(Data supplied)

<<<<

Group, then class
[ -9  -5 -11   3  10   8  -8  -1  -3 -12  -2   7   0 -19   9  -4  -9   7
  -4 -14   3  -3   1  -6   0  -7  -3   1  -7  16  -9  -6  -1   3  -7  -2
  -8  -3 -27  -5 -26  -2  25  11  -2  13 -15 -10  27   7   7  -1   9  -4
   1  -1  18   1  -4   3   9  -2   3  10  -8   1   6  12] : HB:(33)
[ -6  -9  -8  -1  12   5   4  -6   3 -13  -6  -6  10 -38  12 -11 -13   9
  -7  -1  -2   2   2 -15  -9  -8  -9  -7  -4  18 -20  -8  -9   3  -7  -2
 -15 -11 -44  17   6  -9  29  22   4   6 -32 -13  48   9  -1   2  20 -11
  -7   4  28   1  -3  -4  21  -5   8  16  -9   0  18  12] : HB:(37)
[ -5 -11  -2   5   5   3   2 -12   7 -10  -3   0   0 -18   8 -12 -19  15
  -2  -5  -1   5  -1 -11  -3 -10 -22  -2   0  12  -1  -9  -7  -7   0   2
 -13   6 -25  -1  -9  -6  20  18  -4  -7 -23  -6  29  11  -1   1  18  -4
   0   5  13   4   2  -8  15  -3  -2   9  -1   2   9   8] : PC:(54)
[ -8  -6  -2   0   6   8  -3  -9   7 -17  11  -3 -20 -13  10  -9 -11   0
  -6   1   0 -13  -1  -4  -1  -9   8   1  -3  10  -2  -3   1  -2   1  -6
  -4 -14  -6   9  -1  -4   7   3  -3  11 -11  -4  20   5   2 -10   5   1
   3   0   6   2  -4  -2  10  -5   3   7  -3   4   5   6] : HB:(33)
[-12 -16   6  -2  10   5  -8 -10   2 -20   0  -4  12 -36  17 -19 -42  15
 -11   0  -5   0   0   6 -10 -17  16  -1  -6  19  10  -5   2 -10 -10   0
 -22   7 -43  10  12  -3  21  22  -7  19 -33  -4  45  16  -8  -3   8  -7
  14  -2  18   1   4   1  26  -9   5  16   3   4  11  14] : Rl:(52)
[-14 -14  -4   5   2   6   3 -17  11  -1   1   6  -2 -17  16 -15 -24   3
  -6   1  -5  12  -2  -9  -6  -9 -12  -2   1  16  -5  -8  -8  -3   6   0
 -15   7 -13   2  -1  -3  18  16  -3  -5 -17  -4  36  10   0  -6  17  -6
   0   3  11   5   4 -12  19  -4   1   6  -1  11   6  11] : PC:(54)
[ -8 -18   0  -4   2   3   3   2  -5 -13   0  -6   9 -17   1  -7 -23   5
  -4   9   0  -5   0   7  -4 -11   5   5  -6   5   4  -1   1  -4 -10   3
 -11   3 -23   2   9   0  14   8  -6  -2 -18  -3  24   8 -19   2  -2 -10
   7  -2  11  -1   2   6  13  -6   3  11  -5   1   6   9] : Rl:(43)
[ -9 -13   3  -1   6   7   6   1  13 -20  -6  -5  13 -24   6 -13 -35  15
  -7   6  -4  -7   0   6  -1 -18   2   0 -10  10   4  -2  -6  -4 -11   6
 -22  -2 -31  -2  10  -2  18  15  -5   2 -25  -2  37  11  -5   2   8 -11
   5   2  19  -2  -5   1  11  -6   7  11  -7   6   8   9] : Rl:(43)
[-15 -16   7  -4  16   8  -2  -3  -7 -18  -5  -3  10 -60   6 -12 -23   3
  -8  17  -5  -4   0   8  -3 -21  10  -1  -7  13   5  -7   6  -3 -12  13
 -14  -8 -38   2  15   1  16  12  -4   9 -26  -8  36  20  -1  -1  -3  -7
  12   0  21 -16   4   5  14  -5   4  14  -2   2   9  17] : Rl:(52)
[-12 -18   8  -4   5   6   2  -8   2 -15  -2  -3  10 -23   8 -11 -33  13
 -12   4  -2  -5  -1  -3  -3 -18  15   2  -4  11  16  -6   4 -15  -7   3
 -15   5 -30   2   2   0  13  13  -7   7 -23  -3  35  10  -6   0   9  -8
  11   1  11   0  -1   0  12  -9   5  15  -2  11   7  12] : Rl:(52)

>>>>

Nothing in the entries may change. Retype them all.

(Exercise solution)
Group, then class
[ -9  -5 -11   3  10   8  -8  -1  -3 -12  -2   7   0 -19   9  -4  -9   7
  -4 -14   3  -3   1  -6   0  -7  -3   1  -7  16  -9  -6  -1   3  -7  -2
  -8  -3 -27  -5 -26  -2  25  11  -2  13 -15 -10  27   7   7  -1   9  -4
   1  -1  18   1  -4   3   9  -2   3  10  -8   1   6  12] : HB:(33)
[ -6  -9  -8  -1  12   5   4  -6   3 -13  -6  -6  10 -38  12 -11 -13   9
  -7  -1  -2   2   2 -15  -9  -8  -9  -7  -4  18 -20  -8  -9   3  -7  -2
 -15 -11 -44  17   6  -9  29  22   4   6 -32 -13  48   9  -1   2  20 -11
  -7   4  28   1  -3  -4  21  -5   8  16  -9   0  18  12] : HB:(37)
[ -5 -11  -2   5   5   3   2 -12   7 -10  -3   0   0 -18   8 -12 -19  15
  -2  -5  -1   5  -1 -11  -3 -10 -22  -2   0  12  -1  -9  -7  -7   0   2
 -13   6 -25  -1  -9  -6  20  18  -4  -7 -23  -6  29  11  -1   1  18  -4
   0   5  13   4   2  -8  15  -3  -2   9  -1   2   9   8] : PC:(54)
[ -8  -6  -2   0   6   8  -3  -9   7 -17  11  -3 -20 -13  10  -9 -11   0
  -6   1   0 -13  -1  -4  -1  -9   8   1  -3  10  -2  -3   1  -2   1  -6
  -4 -14  -6   9  -1  -4   7   3  -3  11 -11  -4  20   5   2 -10   5   1
   3   0   6   2  -4  -2  10  -5   3   7  -3   4   5   6] : HB:(33)
[-12 -16   6  -2  10   5  -8 -10   2 -20   0  -4  12 -36  17 -19 -42  15
 -11   0  -5   0   0   6 -10 -17  16  -1  -6  19  10  -5   2 -10 -10   0
 -22   7 -43  10  12  -3  21  22  -7  19 -33  -4  45  16  -8  -3   8  -7
  14  -2  18   1   4   1  26  -9   5  16   3   4  11  14] : Rl:(52)
[-14 -14  -4   5   2   6   3 -17  11  -1   1   6  -2 -17  16 -15 -24   3
  -6   1  -5  12  -2  -9  -6  -9 -12  -2   1  16  -5  -8  -8  -3   6   0
 -15   7 -13   2  -1  -3  18  16  -3  -5 -17  -4  36  10   0  -6  17  -6
   0   3  11   5   4 -12  19  -4   1   6  -1  11   6  11] : PC:(54)
[ -8 -18   0  -4   2   3   3   2  -5 -13   0  -6   9 -17   1  -7 -23   5
  -4   9   0  -5   0   7  -4 -11   5   5  -6   5   4  -1   1  -4 -10   3
 -11   3 -23   2   9   0  14   8  -6  -2 -18  -3  24   8 -19   2  -2 -10
   7  -2  11  -1   2   6  13  -6   3  11  -5   1   6   9] : Rl:(43)
[ -9 -13   3  -1   6   7   6   1  13 -20  -6  -5  13 -24   6 -13 -35  15
  -7   6  -4  -7   0   6  -1 -18   2   0 -10  10   4  -2  -6  -4 -11   6
 -22  -2 -31  -2  10  -2  18  15  -5   2 -25  -2  37  11  -5   2   8 -11
   5   2  19  -2  -5   1  11  -6   7  11  -7   6   8   9] : Rl:(43)
[-15 -16   7  -4  16   8  -2  -3  -7 -18  -5  -3  10 -60   6 -12 -23   3
  -8  17  -5  -4   0   8  -3 -21  10  -1  -7  13   5  -7   6  -3 -12  13
 -14  -8 -38   2  15   1  16  12  -4   9 -26  -8  36  20  -1  -1  -3  -7
  12   0  21 -16   4   5  14  -5   4  14  -2   2   9  17] : Rl:(52)
[-12 -18   8  -4   5   6   2  -8   2 -15  -2  -3  10 -23   8 -11 -33  13
 -12   4  -2  -5  -1  -3  -3 -18  15   2  -4  11  16  -6   4 -15  -7   3
 -15   5 -30   2   2   0  13  13  -7   7 -23  -3  35  10  -6   0   9  -8
  11   1  11   0  -1   0  12  -9   5  15  -2  11   7  12] : Rl:(52)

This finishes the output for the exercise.